Each row is a point on a landscape with many valleys, with its height.
A ball rolls from a point to the lowest of its 2 nearest points, and stops where none of them is lower. Distance is the straight distance between rows; heights are no part of it.
k_117: 121 207 161 123 136 109 124 137  96  93  56  85  98  95 139  54 115 142 101 129 140  96 108  95 128 143 118 125 108 117 134 149  76 125 138 116 158 125 186 111 151 142  (h 731)
k_928: 148  92  58 150 107 155 189 172 117 113 131  73 124 115 114 133 189 121 126 215 132 152 142 183 170 101 124  75 127 158 126  85 155 110 146 164 125 119 113  86  89  87  (h 195)
k_446: 147  76 165  94 127 158  97 163 171 163 191 157 159 112 124 127 124 154 134  78 159 118 111 131 107 125 127 135 160 185 122 100 131 127  66 121 112 129 106 148 110  94  (h 648)
k_597: 147 156 151  75 170 107 133 128 121 167  95 103 104 176 128 117 134 118 116  61  83 123 114 125  60  93 100 130 136 115 161 144 119 160 146 100 106 146 153 195 179 169  (h 170)
k_952: 173 122  98 153 103 173 192 131 150 136 159 127 125  63 171 122 128 127 104 154 123 118 163 117 131 115 159 120 129 170  67 116 114 210 174 131 157 108  88  95 105 111  (h 436)
k_574: 117 135 133 123 145 109 134 132 151 174 102 111 133 169 117 139 167  99 154  75  71 115 129 171 142  75  79 130 157 145 198  98  97 128 122 127 122 120 116 188 177 156  (h 349)
k_379: 151 137 135 144 134 129 136 137 113 112 136 105 132  78 115  96  73 148 118 141 168 124 136  59 136 183 179 142 117 142  57 114 127 148  78 152 119 115 116 100  78 103  (h 583)
k_712: 159 104 158 157 112 133  73 175 179 117 205 151 167 105 117 146 152 161 132 130 136  94 132 159 156  94 134 141 146 186 167 107 128 106  96 118 135 103  93 120 124 128  (h 693)
k_516: 128 125  75  79 135 128 101 152 134 105 105  84 150 140  97 131  81 129 141  93 139 200 100 155 178 118 146 133 133 109 117 138  99 113  93 156 119 136 132 150  88 155  (h 622)
k_698: 121 146 104 109 144 114 102 136 140 107  86 117 145 143 113  97  55 155 128 117  90 127 104 157 161 121 152 159 112 113 138 149 103  84  98 149 142 136 150 144 118 200  (h 690)
k_224: 151 133 126  97 161 156 153 111 148 221 119 127  96 142 142 150 197  89 156 119 103  86 136 156  82  79  72 107 149 152 177 134 185 155 146 106 131 130 113 177 145 138  (h 870)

## Task directions
Which lines in the records above include the word "point"? Copy them out.

## Exercise result
Each row is a point on a landscape with many valleys, with its height.
A ball rolls from a point to the lowest of its 2 nearest points, and stops where none of them is lower. Distance is the straight distance between rows; heights are no part of it.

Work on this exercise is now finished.